Rows are points. Examples show where two turns around zero, p and q, send a point. Where does a point land after both, in the order given? Backwards means that the second turn is done in reverse. Each puzzle has new turns, and all numbers are rounded.
(in the rows, 128 means zero)

Turn p:
[128 191] -> [184 157]
[109 132] -> [123 147]
[99 74] -> [ 67 129]
[189 112] -> [142  67]
[114 131] -> [124 142]
Turn q:
[ 94 121] -> [ 93 129]
[176 174] -> [185 162]
[114  89] -> [106  93]
Where do these land?
p, then q: [67 71] -> [ 57 172]
p, then q: [118 146] -> [143 142]
q, then p: [135 110] -> [112 117]
q, then p: [145 143] -> [147 116]
q, then p: [174 170] -> [181  95]

Turn p:
[149  48 146] -> [211 119 112]
[144 139 133] -> [126 147 134]
[131 117 163] -> [152 128 156]
[ 85 133  99] -> [ 98  89 111]
[132 204  98] -> [ 52 158 127]
Turn q:
[155 124 100] -> [167 133 126]
[ 68 125  87] -> [114 115  58]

* _REQUIRED WORK_:
Return, exactly and without additions, the lines that run from the one containing "[131 117 163] -> [152 128 156]" to the end of the material above.

* _ANSWER SECTION_:
[131 117 163] -> [152 128 156]
[ 85 133  99] -> [ 98  89 111]
[132 204  98] -> [ 52 158 127]
Turn q:
[155 124 100] -> [167 133 126]
[ 68 125  87] -> [114 115  58]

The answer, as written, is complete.